══ DATASET ══

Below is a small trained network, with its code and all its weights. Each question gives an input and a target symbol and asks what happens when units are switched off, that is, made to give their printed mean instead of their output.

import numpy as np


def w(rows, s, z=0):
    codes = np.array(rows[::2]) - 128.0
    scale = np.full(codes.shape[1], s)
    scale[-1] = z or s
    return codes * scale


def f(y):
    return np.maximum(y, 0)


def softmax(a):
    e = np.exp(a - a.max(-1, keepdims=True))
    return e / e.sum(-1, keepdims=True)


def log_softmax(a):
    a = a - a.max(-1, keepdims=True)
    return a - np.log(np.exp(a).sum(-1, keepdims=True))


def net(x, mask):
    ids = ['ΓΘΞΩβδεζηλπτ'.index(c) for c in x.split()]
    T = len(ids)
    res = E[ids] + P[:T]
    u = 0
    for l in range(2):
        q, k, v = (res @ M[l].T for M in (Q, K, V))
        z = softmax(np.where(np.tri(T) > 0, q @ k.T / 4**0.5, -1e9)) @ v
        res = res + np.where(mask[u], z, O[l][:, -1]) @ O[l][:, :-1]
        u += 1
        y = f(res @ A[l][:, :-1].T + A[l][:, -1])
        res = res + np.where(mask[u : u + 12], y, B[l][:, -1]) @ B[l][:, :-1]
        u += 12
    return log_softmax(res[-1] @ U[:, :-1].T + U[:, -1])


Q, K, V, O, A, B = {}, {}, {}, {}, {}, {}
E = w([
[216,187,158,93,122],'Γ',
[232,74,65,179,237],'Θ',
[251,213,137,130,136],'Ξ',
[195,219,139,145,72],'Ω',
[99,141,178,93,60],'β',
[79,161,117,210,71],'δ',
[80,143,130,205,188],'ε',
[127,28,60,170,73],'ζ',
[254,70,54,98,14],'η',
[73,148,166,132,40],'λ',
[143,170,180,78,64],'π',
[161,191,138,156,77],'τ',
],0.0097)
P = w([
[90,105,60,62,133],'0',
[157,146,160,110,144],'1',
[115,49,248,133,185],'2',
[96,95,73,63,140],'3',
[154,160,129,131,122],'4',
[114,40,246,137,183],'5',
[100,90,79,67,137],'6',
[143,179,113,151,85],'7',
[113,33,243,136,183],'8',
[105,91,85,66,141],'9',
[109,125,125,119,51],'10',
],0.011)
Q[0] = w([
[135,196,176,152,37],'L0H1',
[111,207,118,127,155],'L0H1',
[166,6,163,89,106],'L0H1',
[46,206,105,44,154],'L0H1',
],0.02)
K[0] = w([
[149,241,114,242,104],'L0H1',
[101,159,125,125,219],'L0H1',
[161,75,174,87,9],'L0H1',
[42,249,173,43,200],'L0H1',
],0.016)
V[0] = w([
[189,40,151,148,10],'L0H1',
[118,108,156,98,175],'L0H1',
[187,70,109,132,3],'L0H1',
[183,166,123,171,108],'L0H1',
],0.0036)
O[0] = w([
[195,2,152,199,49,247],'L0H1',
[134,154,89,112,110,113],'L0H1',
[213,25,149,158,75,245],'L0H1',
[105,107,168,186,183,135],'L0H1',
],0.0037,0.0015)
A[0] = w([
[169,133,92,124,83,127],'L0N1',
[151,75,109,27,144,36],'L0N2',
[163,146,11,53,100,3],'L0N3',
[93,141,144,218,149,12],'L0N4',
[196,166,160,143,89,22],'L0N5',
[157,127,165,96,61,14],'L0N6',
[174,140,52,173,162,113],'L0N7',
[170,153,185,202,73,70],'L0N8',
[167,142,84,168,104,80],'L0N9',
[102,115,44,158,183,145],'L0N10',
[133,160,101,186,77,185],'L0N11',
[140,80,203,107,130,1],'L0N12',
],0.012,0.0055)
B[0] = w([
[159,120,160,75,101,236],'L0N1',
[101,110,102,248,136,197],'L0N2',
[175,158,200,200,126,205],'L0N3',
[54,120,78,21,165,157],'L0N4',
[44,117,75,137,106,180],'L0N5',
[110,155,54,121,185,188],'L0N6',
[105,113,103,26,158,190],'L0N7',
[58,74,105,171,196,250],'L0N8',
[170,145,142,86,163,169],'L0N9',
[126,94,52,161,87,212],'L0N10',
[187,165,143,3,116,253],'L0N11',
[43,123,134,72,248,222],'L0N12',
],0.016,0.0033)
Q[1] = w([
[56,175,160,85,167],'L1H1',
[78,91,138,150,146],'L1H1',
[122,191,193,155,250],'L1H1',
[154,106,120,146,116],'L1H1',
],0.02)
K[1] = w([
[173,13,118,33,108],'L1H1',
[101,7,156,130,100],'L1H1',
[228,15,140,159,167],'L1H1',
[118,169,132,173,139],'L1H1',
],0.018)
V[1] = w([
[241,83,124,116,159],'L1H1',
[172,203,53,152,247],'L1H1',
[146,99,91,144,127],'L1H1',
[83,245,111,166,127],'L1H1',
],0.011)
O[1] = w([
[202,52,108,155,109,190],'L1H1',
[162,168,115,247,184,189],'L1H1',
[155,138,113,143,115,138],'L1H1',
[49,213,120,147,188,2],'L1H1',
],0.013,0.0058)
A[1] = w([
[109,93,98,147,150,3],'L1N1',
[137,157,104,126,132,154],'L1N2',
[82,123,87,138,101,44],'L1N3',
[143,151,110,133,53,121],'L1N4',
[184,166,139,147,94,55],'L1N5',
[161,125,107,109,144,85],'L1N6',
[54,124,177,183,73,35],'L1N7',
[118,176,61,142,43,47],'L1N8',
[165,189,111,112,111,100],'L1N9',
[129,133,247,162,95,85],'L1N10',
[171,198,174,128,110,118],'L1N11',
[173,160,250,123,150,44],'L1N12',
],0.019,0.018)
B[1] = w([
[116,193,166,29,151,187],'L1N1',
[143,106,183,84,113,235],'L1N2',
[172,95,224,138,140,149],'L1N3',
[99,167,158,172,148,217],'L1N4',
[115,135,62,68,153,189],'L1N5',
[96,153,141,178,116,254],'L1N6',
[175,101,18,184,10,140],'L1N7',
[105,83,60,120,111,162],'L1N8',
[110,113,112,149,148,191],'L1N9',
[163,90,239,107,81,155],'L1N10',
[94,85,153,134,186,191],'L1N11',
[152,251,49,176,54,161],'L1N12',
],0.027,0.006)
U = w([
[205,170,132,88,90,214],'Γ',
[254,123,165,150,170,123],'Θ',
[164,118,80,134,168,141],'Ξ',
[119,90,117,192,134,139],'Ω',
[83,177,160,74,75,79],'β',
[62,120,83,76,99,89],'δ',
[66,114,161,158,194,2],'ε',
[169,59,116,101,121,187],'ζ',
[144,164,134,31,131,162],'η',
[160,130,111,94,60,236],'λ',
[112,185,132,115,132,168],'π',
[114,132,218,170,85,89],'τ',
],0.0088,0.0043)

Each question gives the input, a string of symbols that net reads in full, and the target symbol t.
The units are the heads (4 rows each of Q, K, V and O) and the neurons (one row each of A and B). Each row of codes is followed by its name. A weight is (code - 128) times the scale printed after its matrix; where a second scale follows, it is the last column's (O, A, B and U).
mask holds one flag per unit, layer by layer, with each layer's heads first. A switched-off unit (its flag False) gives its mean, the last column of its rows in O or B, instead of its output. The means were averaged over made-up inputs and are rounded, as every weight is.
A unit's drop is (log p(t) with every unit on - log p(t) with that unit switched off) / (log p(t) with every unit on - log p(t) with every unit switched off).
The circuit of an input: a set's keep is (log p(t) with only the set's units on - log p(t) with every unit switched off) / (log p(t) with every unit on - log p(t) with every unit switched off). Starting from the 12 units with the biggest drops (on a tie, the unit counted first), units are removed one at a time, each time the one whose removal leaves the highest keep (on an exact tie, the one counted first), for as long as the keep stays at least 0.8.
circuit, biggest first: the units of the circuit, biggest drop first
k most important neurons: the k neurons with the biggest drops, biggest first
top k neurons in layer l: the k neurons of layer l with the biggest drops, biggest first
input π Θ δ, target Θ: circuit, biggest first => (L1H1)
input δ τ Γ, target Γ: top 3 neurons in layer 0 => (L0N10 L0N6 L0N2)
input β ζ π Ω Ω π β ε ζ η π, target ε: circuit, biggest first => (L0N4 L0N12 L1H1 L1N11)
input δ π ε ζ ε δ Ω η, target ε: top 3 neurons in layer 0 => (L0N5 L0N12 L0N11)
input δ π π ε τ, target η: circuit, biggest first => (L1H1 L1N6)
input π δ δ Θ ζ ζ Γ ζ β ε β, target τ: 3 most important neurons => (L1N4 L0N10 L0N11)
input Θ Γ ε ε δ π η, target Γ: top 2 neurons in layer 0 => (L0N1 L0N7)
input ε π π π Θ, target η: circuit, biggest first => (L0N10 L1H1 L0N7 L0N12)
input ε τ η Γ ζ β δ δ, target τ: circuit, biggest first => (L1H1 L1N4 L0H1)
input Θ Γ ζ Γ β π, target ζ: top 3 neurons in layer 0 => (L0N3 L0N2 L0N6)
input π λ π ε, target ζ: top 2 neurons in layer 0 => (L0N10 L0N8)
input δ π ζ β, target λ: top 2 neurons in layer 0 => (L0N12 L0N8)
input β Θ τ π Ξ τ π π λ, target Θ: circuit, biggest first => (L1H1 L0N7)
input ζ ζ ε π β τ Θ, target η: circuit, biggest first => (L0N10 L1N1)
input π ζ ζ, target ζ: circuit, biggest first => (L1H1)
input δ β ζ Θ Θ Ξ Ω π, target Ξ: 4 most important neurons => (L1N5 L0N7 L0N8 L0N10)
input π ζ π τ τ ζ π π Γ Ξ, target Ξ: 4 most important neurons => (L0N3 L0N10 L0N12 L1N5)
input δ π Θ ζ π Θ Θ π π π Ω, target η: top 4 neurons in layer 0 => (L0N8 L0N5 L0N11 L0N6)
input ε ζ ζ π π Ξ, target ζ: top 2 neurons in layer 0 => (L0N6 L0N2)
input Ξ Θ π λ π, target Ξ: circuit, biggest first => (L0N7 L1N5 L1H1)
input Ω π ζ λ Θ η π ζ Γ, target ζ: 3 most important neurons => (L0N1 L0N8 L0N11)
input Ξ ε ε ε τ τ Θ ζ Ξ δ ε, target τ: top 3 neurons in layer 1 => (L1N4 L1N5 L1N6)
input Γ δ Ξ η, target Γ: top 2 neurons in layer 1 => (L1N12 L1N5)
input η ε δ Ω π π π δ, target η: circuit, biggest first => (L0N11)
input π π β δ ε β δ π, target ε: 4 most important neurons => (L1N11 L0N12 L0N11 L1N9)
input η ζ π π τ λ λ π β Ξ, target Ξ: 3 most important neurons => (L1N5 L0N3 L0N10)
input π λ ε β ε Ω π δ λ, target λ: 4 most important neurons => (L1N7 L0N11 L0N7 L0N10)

═══
══ DATASET ══

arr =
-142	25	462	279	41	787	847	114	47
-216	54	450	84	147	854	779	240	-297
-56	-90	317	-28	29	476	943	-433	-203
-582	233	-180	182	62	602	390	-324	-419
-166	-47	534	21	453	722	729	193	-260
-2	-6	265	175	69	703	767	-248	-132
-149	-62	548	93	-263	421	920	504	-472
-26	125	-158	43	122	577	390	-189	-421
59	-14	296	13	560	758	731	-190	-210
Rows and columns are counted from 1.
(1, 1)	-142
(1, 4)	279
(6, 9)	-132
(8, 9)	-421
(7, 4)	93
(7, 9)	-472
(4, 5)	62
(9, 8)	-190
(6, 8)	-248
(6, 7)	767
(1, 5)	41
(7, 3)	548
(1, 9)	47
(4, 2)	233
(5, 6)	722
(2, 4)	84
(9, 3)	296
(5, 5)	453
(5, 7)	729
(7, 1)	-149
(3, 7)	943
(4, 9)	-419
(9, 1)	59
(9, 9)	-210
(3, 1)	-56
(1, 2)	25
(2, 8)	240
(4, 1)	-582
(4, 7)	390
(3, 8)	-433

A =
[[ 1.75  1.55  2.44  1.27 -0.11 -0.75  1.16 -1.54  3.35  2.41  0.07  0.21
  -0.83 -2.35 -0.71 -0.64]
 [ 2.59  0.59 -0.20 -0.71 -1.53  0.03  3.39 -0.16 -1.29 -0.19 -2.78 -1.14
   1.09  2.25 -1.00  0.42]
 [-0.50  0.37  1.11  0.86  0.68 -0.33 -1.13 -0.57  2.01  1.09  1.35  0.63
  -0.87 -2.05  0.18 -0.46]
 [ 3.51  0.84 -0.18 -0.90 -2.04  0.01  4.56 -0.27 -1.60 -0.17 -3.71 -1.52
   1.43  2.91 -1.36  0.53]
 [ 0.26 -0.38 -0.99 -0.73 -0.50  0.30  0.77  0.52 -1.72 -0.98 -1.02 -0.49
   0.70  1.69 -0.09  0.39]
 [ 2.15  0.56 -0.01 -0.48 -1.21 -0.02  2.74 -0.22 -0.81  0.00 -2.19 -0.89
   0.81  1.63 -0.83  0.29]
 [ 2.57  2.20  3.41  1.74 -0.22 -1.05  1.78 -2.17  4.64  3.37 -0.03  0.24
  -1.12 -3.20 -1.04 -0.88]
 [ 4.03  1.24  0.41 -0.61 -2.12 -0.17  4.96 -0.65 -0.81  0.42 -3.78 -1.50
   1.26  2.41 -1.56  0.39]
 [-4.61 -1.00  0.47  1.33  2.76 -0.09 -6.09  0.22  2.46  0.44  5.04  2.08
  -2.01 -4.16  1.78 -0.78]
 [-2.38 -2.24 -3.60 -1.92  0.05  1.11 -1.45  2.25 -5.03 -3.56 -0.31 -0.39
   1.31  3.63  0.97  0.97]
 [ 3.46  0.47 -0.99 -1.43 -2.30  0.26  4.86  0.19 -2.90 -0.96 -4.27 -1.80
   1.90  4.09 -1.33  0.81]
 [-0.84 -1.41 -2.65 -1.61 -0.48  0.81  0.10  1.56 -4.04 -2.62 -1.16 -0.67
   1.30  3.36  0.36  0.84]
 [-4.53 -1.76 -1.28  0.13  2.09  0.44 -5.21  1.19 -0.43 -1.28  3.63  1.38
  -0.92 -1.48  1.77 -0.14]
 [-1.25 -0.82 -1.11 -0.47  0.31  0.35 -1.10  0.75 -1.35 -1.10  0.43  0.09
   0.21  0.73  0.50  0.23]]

═══

Filter the entries and copy each line with "output".

Below is a small trained network, with its code and all its weights. Each question gives an input and a target symbol and asks what happens when units are switched off, that is, made to give their printed mean instead of their output.
mask holds one flag per unit, layer by layer, with each layer's heads first. A switched-off unit (its flag False) gives its mean, the last column of its rows in O or B, instead of its output. The means were averaged over made-up inputs and are rounded, as every weight is.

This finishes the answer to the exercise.